Extracted records:
Below are the code and all the weights of a small trained network. Each question names an input and a target symbol and asks about switching units off, where a switched-off unit gives its printed mean instead of its output.

import numpy as np


def w(rows, s, z=0):
    codes = np.array(rows[::2]) - 128.0
    scale = np.full(codes.shape[1], s)
    scale[-1] = z or s
    return codes * scale


def norm(h):
    return h / np.sqrt((h * h).mean(-1, keepdims=True) + 1e-5)


def f(y):
    return np.maximum(y, 0)


def softmax(a):
    e = np.exp(a - a.max(-1, keepdims=True))
    return e / e.sum(-1, keepdims=True)


def log_softmax(a):
    a = a - a.max(-1, keepdims=True)
    return a - np.log(np.exp(a).sum(-1, keepdims=True))


def net(x, mask):
    ids = ['αβδεζηθλξπστφψω'.index(c) for c in x.split()]
    T = len(ids)
    res = E[ids] + P[:T]
    u = 0
    for l in range(2):
        q, k, v = (norm(res) @ M[l].T for M in (Q, K, V))
        z = softmax(np.where(np.tri(T) > 0, q @ k.T / 2**0.5, -1e9)) @ v
        res = res + np.where(mask[u], z, O[l][:, -1]) @ O[l][:, :-1]
        u += 1
        y = f(norm(res) @ A[l][:, :-1].T + A[l][:, -1])
        res = res + np.where(mask[u : u + 12], y, B[l][:, -1]) @ B[l][:, :-1]
        u += 12
    return log_softmax(norm(res)[-1] @ U[:, :-1].T + U[:, -1])


Q, K, V, O, A, B = {}, {}, {}, {}, {}, {}
E = w([
[99,112,104],'α',
[92,58,69],'β',
[96,8,38],'δ',
[97,88,108],'ε',
[53,154,166],'ζ',
[97,172,157],'η',
[70,200,126],'θ',
[61,114,150],'λ',
[63,79,106],'ξ',
[78,172,148],'π',
[253,148,251],'σ',
[79,215,120],'τ',
[83,174,159],'φ',
[87,176,143],'ψ',
[76,162,146],'ω',
],0.016)
P = w([
[126,111,160],'0',
[120,195,61],'1',
[32,117,203],'2',
[119,190,61],'3',
[23,99,188],'4',
[125,192,66],'5',
[10,143,240],'6',
[124,191,65],'7',
[20,118,212],'8',
],0.012)
Q[0] = w([
[95,237,252],'L0H0',
[240,165,68],'L0H0',
],0.02)
K[0] = w([
[254,153,209],'L0H0',
[86,255,88],'L0H0',
],0.017)
V[0] = w([
[246,123,171],'L0H0',
[91,63,65],'L0H0',
],0.011)
O[0] = w([
[146,23,84,4],'L0H0',
[250,216,204,69],'L0H0',
],0.011,0.0039)
A[0] = w([
[129,146,78,87],'L0N0',
[158,123,61,85],'L0N1',
[186,130,102,152],'L0N2',
[170,184,45,94],'L0N3',
[105,122,99,53],'L0N4',
[137,163,76,113],'L0N5',
[117,120,78,140],'L0N6',
[125,112,105,136],'L0N7',
[133,165,90,102],'L0N8',
[176,118,2,2],'L0N9',
[148,143,64,73],'L0N10',
[148,117,63,20],'L0N11',
],0.036,0.006)
B[0] = w([
[151,158,106,189],'L0N0',
[133,74,148,160],'L0N1',
[74,86,104,155],'L0N2',
[205,182,69,253],'L0N3',
[145,126,95,197],'L0N4',
[142,143,86,237],'L0N5',
[132,122,172,224],'L0N6',
[132,151,147,183],'L0N7',
[119,118,165,243],'L0N8',
[94,1,109,185],'L0N9',
[92,133,94,162],'L0N10',
[115,68,142,158],'L0N11',
],0.073,0.0057)
Q[1] = w([
[129,145,179],'L1H0',
[189,172,2],'L1H0',
],0.031)
K[1] = w([
[77,109,101],'L1H0',
[252,16,183],'L1H0',
],0.024)
V[1] = w([
[224,19,229],'L1H0',
[197,254,121],'L1H0',
],0.03)
O[1] = w([
[254,110,185,2],'L1H0',
[58,167,216,191],'L1H0',
],0.03,0.032)
A[1] = w([
[161,106,111,100],'L1N0',
[251,58,103,115],'L1N1',
[74,132,119,185],'L1N2',
[153,116,25,106],'L1N3',
[111,99,217,96],'L1N4',
[153,138,136,24],'L1N5',
[108,153,131,222],'L1N6',
[93,180,127,255],'L1N7',
[165,126,134,29],'L1N8',
[168,88,78,113],'L1N9',
[106,102,94,97],'L1N10',
[166,222,55,114],'L1N11',
],0.03,0.0049)
B[1] = w([
[89,138,141,138],'L1N0',
[3,138,229,161],'L1N1',
[180,146,153,236],'L1N2',
[209,80,166,166],'L1N3',
[110,52,154,144],'L1N4',
[117,134,116,130],'L1N5',
[169,118,137,198],'L1N6',
[205,110,142,251],'L1N7',
[99,142,117,132],'L1N8',
[65,126,110,151],'L1N9',
[154,171,109,163],'L1N10',
[76,30,83,187],'L1N11',
],0.052,0.02)
U = w([
[139,126,186,124],'α',
[237,109,97,71],'β',
[185,54,87,64],'δ',
[65,24,140,152],'ε',
[192,136,142,255],'ζ',
[177,67,105,217],'η',
[106,208,178,106],'θ',
[191,112,184,126],'λ',
[147,120,192,114],'ξ',
[106,190,67,107],'π',
[86,115,215,139],'σ',
[4,205,176,97],'τ',
[108,159,21,122],'φ',
[55,171,62,96],'ψ',
[152,184,133,118],'ω',
],0.017,0.0082)

Each question gives the input, a string of symbols that net reads in full, and the target symbol t.
The units are the heads (2 rows each of Q, K, V and O) and the neurons (one row each of A and B). Each row of codes is followed by its name. A weight is (code - 128) times the scale printed after its matrix; where a second scale follows, it is the last column's (O, A, B and U).
mask holds one flag per unit, layer by layer, with each layer's heads first. A switched-off unit (its flag False) gives its mean, the last column of its rows in O or B, instead of its output. The means were averaged over made-up inputs and are rounded, as every weight is.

Problem statement:
Wherever a line contains the string "full", copy that line from the data.

Answer for this exercise:
    scale = np.full(codes.shape[1], s)
Each question gives the input, a string of symbols that net reads in full, and the target symbol t.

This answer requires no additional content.